Task to carry out: Below are the records. Transcribe them exactly.

Information supplied:
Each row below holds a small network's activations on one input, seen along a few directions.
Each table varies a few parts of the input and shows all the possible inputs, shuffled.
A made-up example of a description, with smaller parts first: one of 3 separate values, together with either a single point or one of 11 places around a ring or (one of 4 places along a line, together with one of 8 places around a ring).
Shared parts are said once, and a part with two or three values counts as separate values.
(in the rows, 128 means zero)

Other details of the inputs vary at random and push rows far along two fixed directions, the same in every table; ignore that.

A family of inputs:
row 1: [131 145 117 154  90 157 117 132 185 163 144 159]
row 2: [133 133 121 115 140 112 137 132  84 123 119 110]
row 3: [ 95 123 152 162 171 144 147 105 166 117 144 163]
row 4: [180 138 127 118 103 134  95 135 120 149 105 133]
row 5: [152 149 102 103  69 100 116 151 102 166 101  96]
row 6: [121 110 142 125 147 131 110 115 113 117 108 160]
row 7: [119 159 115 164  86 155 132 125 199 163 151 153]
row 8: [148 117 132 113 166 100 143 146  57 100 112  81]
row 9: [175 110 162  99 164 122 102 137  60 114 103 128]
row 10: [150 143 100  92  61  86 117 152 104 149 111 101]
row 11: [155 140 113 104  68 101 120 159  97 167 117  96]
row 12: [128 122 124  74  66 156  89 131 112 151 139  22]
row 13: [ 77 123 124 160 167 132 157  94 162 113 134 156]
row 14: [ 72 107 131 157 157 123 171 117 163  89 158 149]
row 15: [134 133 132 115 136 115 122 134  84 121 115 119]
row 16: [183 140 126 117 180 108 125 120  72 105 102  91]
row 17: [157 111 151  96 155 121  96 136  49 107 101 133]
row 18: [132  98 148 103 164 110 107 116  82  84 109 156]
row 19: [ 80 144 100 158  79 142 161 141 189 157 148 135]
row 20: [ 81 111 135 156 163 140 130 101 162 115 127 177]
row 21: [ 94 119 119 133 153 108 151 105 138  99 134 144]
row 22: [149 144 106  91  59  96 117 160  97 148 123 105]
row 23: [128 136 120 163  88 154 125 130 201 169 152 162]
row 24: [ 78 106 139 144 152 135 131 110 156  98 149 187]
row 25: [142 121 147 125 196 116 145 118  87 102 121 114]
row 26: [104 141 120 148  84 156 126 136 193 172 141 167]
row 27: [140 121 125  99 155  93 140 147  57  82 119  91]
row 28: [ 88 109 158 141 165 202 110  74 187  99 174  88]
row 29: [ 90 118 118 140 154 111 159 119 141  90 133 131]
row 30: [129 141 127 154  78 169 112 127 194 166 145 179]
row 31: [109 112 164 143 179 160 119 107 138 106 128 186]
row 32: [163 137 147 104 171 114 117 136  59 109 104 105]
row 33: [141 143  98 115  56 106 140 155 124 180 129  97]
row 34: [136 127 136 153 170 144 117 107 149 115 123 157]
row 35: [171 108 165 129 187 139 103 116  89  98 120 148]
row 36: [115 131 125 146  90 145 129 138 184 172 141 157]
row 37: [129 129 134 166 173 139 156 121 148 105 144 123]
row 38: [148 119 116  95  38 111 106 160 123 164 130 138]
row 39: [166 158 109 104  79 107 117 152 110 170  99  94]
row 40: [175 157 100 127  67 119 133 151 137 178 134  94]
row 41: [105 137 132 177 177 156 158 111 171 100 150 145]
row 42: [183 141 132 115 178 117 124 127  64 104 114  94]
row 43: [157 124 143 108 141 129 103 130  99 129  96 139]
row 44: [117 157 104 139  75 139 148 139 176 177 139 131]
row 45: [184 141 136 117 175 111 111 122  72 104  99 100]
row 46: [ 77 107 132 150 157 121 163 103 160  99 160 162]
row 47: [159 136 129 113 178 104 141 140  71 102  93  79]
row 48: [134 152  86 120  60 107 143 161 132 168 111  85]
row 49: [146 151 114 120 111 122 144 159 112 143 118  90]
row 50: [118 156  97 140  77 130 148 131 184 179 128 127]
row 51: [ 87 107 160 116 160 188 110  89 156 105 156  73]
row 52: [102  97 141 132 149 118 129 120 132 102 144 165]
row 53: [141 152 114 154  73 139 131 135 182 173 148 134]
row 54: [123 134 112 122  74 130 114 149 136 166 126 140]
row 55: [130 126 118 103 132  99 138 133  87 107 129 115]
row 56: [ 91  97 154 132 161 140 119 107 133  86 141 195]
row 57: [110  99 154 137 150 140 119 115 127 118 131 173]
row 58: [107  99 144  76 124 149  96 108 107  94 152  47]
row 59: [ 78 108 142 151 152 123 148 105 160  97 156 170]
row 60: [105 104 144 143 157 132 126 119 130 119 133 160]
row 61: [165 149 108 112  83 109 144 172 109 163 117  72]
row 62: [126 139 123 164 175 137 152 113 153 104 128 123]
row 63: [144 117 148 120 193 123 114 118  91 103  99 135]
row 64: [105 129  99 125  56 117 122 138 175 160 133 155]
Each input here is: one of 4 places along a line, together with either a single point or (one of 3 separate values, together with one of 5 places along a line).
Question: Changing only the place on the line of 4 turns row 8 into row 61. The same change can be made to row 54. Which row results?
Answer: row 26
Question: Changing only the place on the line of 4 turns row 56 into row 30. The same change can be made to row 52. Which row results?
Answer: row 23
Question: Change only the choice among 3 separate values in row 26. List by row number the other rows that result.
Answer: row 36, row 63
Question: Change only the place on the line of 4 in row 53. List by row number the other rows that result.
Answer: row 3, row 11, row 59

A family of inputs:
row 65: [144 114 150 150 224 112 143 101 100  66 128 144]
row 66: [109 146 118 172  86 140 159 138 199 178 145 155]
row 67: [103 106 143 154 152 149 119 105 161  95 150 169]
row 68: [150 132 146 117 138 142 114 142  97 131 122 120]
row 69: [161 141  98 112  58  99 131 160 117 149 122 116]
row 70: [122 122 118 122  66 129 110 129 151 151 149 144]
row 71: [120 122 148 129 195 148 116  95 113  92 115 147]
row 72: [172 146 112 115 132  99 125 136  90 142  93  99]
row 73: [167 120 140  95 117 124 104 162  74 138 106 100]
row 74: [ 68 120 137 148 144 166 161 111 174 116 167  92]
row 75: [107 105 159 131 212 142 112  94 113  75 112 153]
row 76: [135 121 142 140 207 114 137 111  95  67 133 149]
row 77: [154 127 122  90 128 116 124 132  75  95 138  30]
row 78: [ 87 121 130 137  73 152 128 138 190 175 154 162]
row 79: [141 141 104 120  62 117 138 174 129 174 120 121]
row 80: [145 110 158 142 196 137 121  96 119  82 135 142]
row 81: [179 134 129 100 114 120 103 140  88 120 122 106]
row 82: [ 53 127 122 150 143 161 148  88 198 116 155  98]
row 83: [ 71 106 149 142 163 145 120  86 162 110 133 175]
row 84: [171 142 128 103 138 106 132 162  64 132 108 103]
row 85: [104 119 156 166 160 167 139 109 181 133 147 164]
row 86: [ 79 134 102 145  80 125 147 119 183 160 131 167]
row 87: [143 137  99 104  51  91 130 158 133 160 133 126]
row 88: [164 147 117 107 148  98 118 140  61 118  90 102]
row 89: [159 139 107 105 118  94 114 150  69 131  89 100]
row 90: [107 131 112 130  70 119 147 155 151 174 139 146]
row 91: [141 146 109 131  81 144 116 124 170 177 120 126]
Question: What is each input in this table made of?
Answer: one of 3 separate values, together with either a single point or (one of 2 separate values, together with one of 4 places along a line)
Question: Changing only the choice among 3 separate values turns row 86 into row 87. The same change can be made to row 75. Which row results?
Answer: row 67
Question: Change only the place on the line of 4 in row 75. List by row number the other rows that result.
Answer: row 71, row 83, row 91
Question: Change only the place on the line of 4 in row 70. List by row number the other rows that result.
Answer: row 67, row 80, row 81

Output below:
Each row below holds a small network's activations on one input, seen along a few directions.
Each table varies a few parts of the input and shows all the possible inputs, shuffled.
A made-up example of a description, with smaller parts first: one of 3 separate values, together with either a single point or one of 11 places around a ring or (one of 4 places along a line, together with one of 8 places around a ring).
Shared parts are said once, and a part with two or three values counts as separate values.
(in the rows, 128 means zero)

Other details of the inputs vary at random and push rows far along two fixed directions, the same in every table; ignore that.

A family of inputs:
row 1: [131 145 117 154  90 157 117 132 185 163 144 159]
row 2: [133 133 121 115 140 112 137 132  84 123 119 110]
row 3: [ 95 123 152 162 171 144 147 105 166 117 144 163]
row 4: [180 138 127 118 103 134  95 135 120 149 105 133]
row 5: [152 149 102 103  69 100 116 151 102 166 101  96]
row 6: [121 110 142 125 147 131 110 115 113 117 108 160]
row 7: [119 159 115 164  86 155 132 125 199 163 151 153]
row 8: [148 117 132 113 166 100 143 146  57 100 112  81]
row 9: [175 110 162  99 164 122 102 137  60 114 103 128]
row 10: [150 143 100  92  61  86 117 152 104 149 111 101]
row 11: [155 140 113 104  68 101 120 159  97 167 117  96]
row 12: [128 122 124  74  66 156  89 131 112 151 139  22]
row 13: [ 77 123 124 160 167 132 157  94 162 113 134 156]
row 14: [ 72 107 131 157 157 123 171 117 163  89 158 149]
row 15: [134 133 132 115 136 115 122 134  84 121 115 119]
row 16: [183 140 126 117 180 108 125 120  72 105 102  91]
row 17: [157 111 151  96 155 121  96 136  49 107 101 133]
row 18: [132  98 148 103 164 110 107 116  82  84 109 156]
row 19: [ 80 144 100 158  79 142 161 141 189 157 148 135]
row 20: [ 81 111 135 156 163 140 130 101 162 115 127 177]
row 21: [ 94 119 119 133 153 108 151 105 138  99 134 144]
row 22: [149 144 106  91  59  96 117 160  97 148 123 105]
row 23: [128 136 120 163  88 154 125 130 201 169 152 162]
row 24: [ 78 106 139 144 152 135 131 110 156  98 149 187]
row 25: [142 121 147 125 196 116 145 118  87 102 121 114]
row 26: [104 141 120 148  84 156 126 136 193 172 141 167]
row 27: [140 121 125  99 155  93 140 147  57  82 119  91]
row 28: [ 88 109 158 141 165 202 110  74 187  99 174  88]
row 29: [ 90 118 118 140 154 111 159 119 141  90 133 131]
row 30: [129 141 127 154  78 169 112 127 194 166 145 179]
row 31: [109 112 164 143 179 160 119 107 138 106 128 186]
row 32: [163 137 147 104 171 114 117 136  59 109 104 105]
row 33: [141 143  98 115  56 106 140 155 124 180 129  97]
row 34: [136 127 136 153 170 144 117 107 149 115 123 157]
row 35: [171 108 165 129 187 139 103 116  89  98 120 148]
row 36: [115 131 125 146  90 145 129 138 184 172 141 157]
row 37: [129 129 134 166 173 139 156 121 148 105 144 123]
row 38: [148 119 116  95  38 111 106 160 123 164 130 138]
row 39: [166 158 109 104  79 107 117 152 110 170  99  94]
row 40: [175 157 100 127  67 119 133 151 137 178 134  94]
row 41: [105 137 132 177 177 156 158 111 171 100 150 145]
row 42: [183 141 132 115 178 117 124 127  64 104 114  94]
row 43: [157 124 143 108 141 129 103 130  99 129  96 139]
row 44: [117 157 104 139  75 139 148 139 176 177 139 131]
row 45: [184 141 136 117 175 111 111 122  72 104  99 100]
row 46: [ 77 107 132 150 157 121 163 103 160  99 160 162]
row 47: [159 136 129 113 178 104 141 140  71 102  93  79]
row 48: [134 152  86 120  60 107 143 161 132 168 111  85]
row 49: [146 151 114 120 111 122 144 159 112 143 118  90]
row 50: [118 156  97 140  77 130 148 131 184 179 128 127]
row 51: [ 87 107 160 116 160 188 110  89 156 105 156  73]
row 52: [102  97 141 132 149 118 129 120 132 102 144 165]
row 53: [141 152 114 154  73 139 131 135 182 173 148 134]
row 54: [123 134 112 122  74 130 114 149 136 166 126 140]
row 55: [130 126 118 103 132  99 138 133  87 107 129 115]
row 56: [ 91  97 154 132 161 140 119 107 133  86 141 195]
row 57: [110  99 154 137 150 140 119 115 127 118 131 173]
row 58: [107  99 144  76 124 149  96 108 107  94 152  47]
row 59: [ 78 108 142 151 152 123 148 105 160  97 156 170]
row 60: [105 104 144 143 157 132 126 119 130 119 133 160]
row 61: [165 149 108 112  83 109 144 172 109 163 117  72]
row 62: [126 139 123 164 175 137 152 113 153 104 128 123]
row 63: [144 117 148 120 193 123 114 118  91 103  99 135]
row 64: [105 129  99 125  56 117 122 138 175 160 133 155]
Each input here is: one of 4 places along a line, together with either a single point or (one of 3 separate values, together with one of 5 places along a line).
Question: Changing only the place on the line of 4 turns row 8 into row 61. The same change can be made to row 54. Which row results?
Answer: row 26
Question: Changing only the place on the line of 4 turns row 56 into row 30. The same change can be made to row 52. Which row results?
Answer: row 23
Question: Change only the choice among 3 separate values in row 26. List by row number the other rows that result.
Answer: row 36, row 63
Question: Change only the place on the line of 4 in row 53. List by row number the other rows that result.
Answer: row 3, row 11, row 59

A family of inputs:
row 65: [144 114 150 150 224 112 143 101 100  66 128 144]
row 66: [109 146 118 172  86 140 159 138 199 178 145 155]
row 67: [103 106 143 154 152 149 119 105 161  95 150 169]
row 68: [150 132 146 117 138 142 114 142  97 131 122 120]
row 69: [161 141  98 112  58  99 131 160 117 149 122 116]
row 70: [122 122 118 122  66 129 110 129 151 151 149 144]
row 71: [120 122 148 129 195 148 116  95 113  92 115 147]
row 72: [172 146 112 115 132  99 125 136  90 142  93  99]
row 73: [167 120 140  95 117 124 104 162  74 138 106 100]
row 74: [ 68 120 137 148 144 166 161 111 174 116 167  92]
row 75: [107 105 159 131 212 142 112  94 113  75 112 153]
row 76: [135 121 142 140 207 114 137 111  95  67 133 149]
row 77: [154 127 122  90 128 116 124 132  75  95 138  30]
row 78: [ 87 121 130 137  73 152 128 138 190 175 154 162]
row 79: [141 141 104 120  62 117 138 174 129 174 120 121]
row 80: [145 110 158 142 196 137 121  96 119  82 135 142]
row 81: [179 134 129 100 114 120 103 140  88 120 122 106]
row 82: [ 53 127 122 150 143 161 148  88 198 116 155  98]
row 83: [ 71 106 149 142 163 145 120  86 162 110 133 175]
row 84: [171 142 128 103 138 106 132 162  64 132 108 103]
row 85: [104 119 156 166 160 167 139 109 181 133 147 164]
row 86: [ 79 134 102 145  80 125 147 119 183 160 131 167]
row 87: [143 137  99 104  51  91 130 158 133 160 133 126]
row 88: [164 147 117 107 148  98 118 140  61 118  90 102]
row 89: [159 139 107 105 118  94 114 150  69 131  89 100]
row 90: [107 131 112 130  70 119 147 155 151 174 139 146]
row 91: [141 146 109 131  81 144 116 124 170 177 120 126]
Question: What is each input in this table made of?
Answer: one of 3 separate values, together with either a single point or (one of 2 separate values, together with one of 4 places along a line)
Question: Changing only the choice among 3 separate values turns row 86 into row 87. The same change can be made to row 75. Which row results?
Answer: row 67
Question: Change only the place on the line of 4 in row 75. List by row number the other rows that result.
Answer: row 71, row 83, row 91
Question: Change only the place on the line of 4 in row 70. List by row number the other rows that result.
Answer: row 67, row 80, row 81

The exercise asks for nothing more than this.